● Task item:
When you return the data, keep each character exactly as it appears.

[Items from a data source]
▬▬▬

Here is a tiny trained network, its code and every weight. The questions are about switching its units off for an input and a class, where a switched-off unit gives its printed mean instead of its output.

import numpy as np


def w(rows, s, z=0):
    codes = np.array(rows[::2]) - 128.0
    scale = np.full(codes.shape[1], s)
    scale[-1] = z or s
    return codes * scale


def f(y):
    return np.maximum(y, 0)


def log_softmax(a):
    a = a - a.max(-1, keepdims=True)
    return a - np.log(np.exp(a).sum(-1, keepdims=True))


def net(x, mask):
    res = np.array(x, float).reshape(1, 7) / 4 @ E
    y = f(res @ A[0][:, :-1].T + A[0][:, -1])
    res = res + np.where(mask, y, B[0][:, -1]) @ B[0][:, :-1]
    return log_softmax(res[-1] @ U[:, :-1].T + U[:, -1])


A, B = {}, {}
E = w([
[193,136,74,40,71],'x0',
[22,150,17,204,26],'x1',
[134,130,122,131,135],'x2',
[120,121,133,119,119],'x3',
[131,124,122,128,138],'x4',
[128,127,128,128,127],'x5',
[66,255,118,97,193],'x6',
],0.0091)
A[0] = w([
[89,140,149,107,151,39],'n0',
[118,124,51,176,66,242],'n1',
[111,152,5,134,142,76],'n2',
[163,95,115,120,131,254],'n3',
[75,112,105,200,161,197],'n4',
[164,182,132,84,146,219],'n5',
[96,207,121,112,108,186],'n6',
[102,150,252,160,171,196],'n7',
[171,43,180,156,136,106],'n8',
[64,154,101,189,139,39],'n9',
[160,181,143,103,107,102],'n10',
],0.014,0.0054)
B[0] = w([
[170,116,56,167,126,145],'n0',
[151,85,135,146,6,255],'n1',
[127,134,95,92,43,205],'n2',
[152,82,195,131,145,192],'n3',
[73,171,157,205,97,211],'n4',
[156,193,150,50,176,195],'n5',
[125,141,44,116,144,206],'n6',
[184,122,51,174,208,219],'n7',
[85,50,140,142,179,208],'n8',
[82,172,129,91,132,196],'n9',
[132,157,141,59,175,155],'n10',
],0.012,0.014)
U = w([
[118,28,122,186,199,104],'0',
[194,61,248,68,134,190],'1',
[178,154,99,161,200,231],'2',
[152,203,168,48,174,22],'3',
[79,107,211,228,77,102],'4',
[187,67,104,148,65,181],'5',
[36,173,86,142,119,205],'6',
[131,156,50,75,84,2],'7',
],0.011,0.0056)

Each question gives the input, the list of numbers given to net, and the class t.
The units are the neurons (one row each of A and B). Each row of codes is followed by its name. A weight is (code - 128) times the scale printed after its matrix; where a second scale follows, it is the last column's (A, B and U).
mask holds one flag per neuron, in row order. A switched-off neuron (its flag False) gives its mean, the last column of its row in B, instead of its output. The means were averaged over made-up inputs and are rounded, as every weight is.
A unit's drop is (log p(t) with every unit on - log p(t) with that unit switched off) / (log p(t) with every unit on - log p(t) with every unit switched off).
The circuit of an input: a set's keep is (log p(t) with only the set's units on - log p(t) with every unit switched off) / (log p(t) with every unit on - log p(t) with every unit switched off). Starting from all 11 units, units are removed one at a time, each time the one whose removal leaves the highest keep (on an exact tie, the one counted first), for as long as the keep stays at least 0.8.
circuit, biggest first: the units of the circuit, biggest drop first
most important unit: the unit with the biggest drop
k most important neurons: the k neurons with the biggest drops, biggest first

▬▬▬

● Solution for this exercise:
Here is a tiny trained network, its code and every weight. The questions are about switching its units off for an input and a class, where a switched-off unit gives its printed mean instead of its output.

import numpy as np


def w(rows, s, z=0):
    codes = np.array(rows[::2]) - 128.0
    scale = np.full(codes.shape[1], s)
    scale[-1] = z or s
    return codes * scale


def f(y):
    return np.maximum(y, 0)


def log_softmax(a):
    a = a - a.max(-1, keepdims=True)
    return a - np.log(np.exp(a).sum(-1, keepdims=True))


def net(x, mask):
    res = np.array(x, float).reshape(1, 7) / 4 @ E
    y = f(res @ A[0][:, :-1].T + A[0][:, -1])
    res = res + np.where(mask, y, B[0][:, -1]) @ B[0][:, :-1]
    return log_softmax(res[-1] @ U[:, :-1].T + U[:, -1])


A, B = {}, {}
E = w([
[193,136,74,40,71],'x0',
[22,150,17,204,26],'x1',
[134,130,122,131,135],'x2',
[120,121,133,119,119],'x3',
[131,124,122,128,138],'x4',
[128,127,128,128,127],'x5',
[66,255,118,97,193],'x6',
],0.0091)
A[0] = w([
[89,140,149,107,151,39],'n0',
[118,124,51,176,66,242],'n1',
[111,152,5,134,142,76],'n2',
[163,95,115,120,131,254],'n3',
[75,112,105,200,161,197],'n4',
[164,182,132,84,146,219],'n5',
[96,207,121,112,108,186],'n6',
[102,150,252,160,171,196],'n7',
[171,43,180,156,136,106],'n8',
[64,154,101,189,139,39],'n9',
[160,181,143,103,107,102],'n10',
],0.014,0.0054)
B[0] = w([
[170,116,56,167,126,145],'n0',
[151,85,135,146,6,255],'n1',
[127,134,95,92,43,205],'n2',
[152,82,195,131,145,192],'n3',
[73,171,157,205,97,211],'n4',
[156,193,150,50,176,195],'n5',
[125,141,44,116,144,206],'n6',
[184,122,51,174,208,219],'n7',
[85,50,140,142,179,208],'n8',
[82,172,129,91,132,196],'n9',
[132,157,141,59,175,155],'n10',
],0.012,0.014)
U = w([
[118,28,122,186,199,104],'0',
[194,61,248,68,134,190],'1',
[178,154,99,161,200,231],'2',
[152,203,168,48,174,22],'3',
[79,107,211,228,77,102],'4',
[187,67,104,148,65,181],'5',
[36,173,86,142,119,205],'6',
[131,156,50,75,84,2],'7',
],0.011,0.0056)

Each question gives the input, the list of numbers given to net, and the class t.
The units are the neurons (one row each of A and B). Each row of codes is followed by its name. A weight is (code - 128) times the scale printed after its matrix; where a second scale follows, it is the last column's (A, B and U).
mask holds one flag per neuron, in row order. A switched-off neuron (its flag False) gives its mean, the last column of its row in B, instead of its output. The means were averaged over made-up inputs and are rounded, as every weight is.
A unit's drop is (log p(t) with every unit on - log p(t) with that unit switched off) / (log p(t) with every unit on - log p(t) with every unit switched off).
The circuit of an input: a set's keep is (log p(t) with only the set's units on - log p(t) with every unit switched off) / (log p(t) with every unit on - log p(t) with every unit switched off). Starting from all 11 units, units are removed one at a time, each time the one whose removal leaves the highest keep (on an exact tie, the one counted first), for as long as the keep stays at least 0.8.
circuit, biggest first: the units of the circuit, biggest drop first
most important unit: the unit with the biggest drop
k most important neurons: the k neurons with the biggest drops, biggest first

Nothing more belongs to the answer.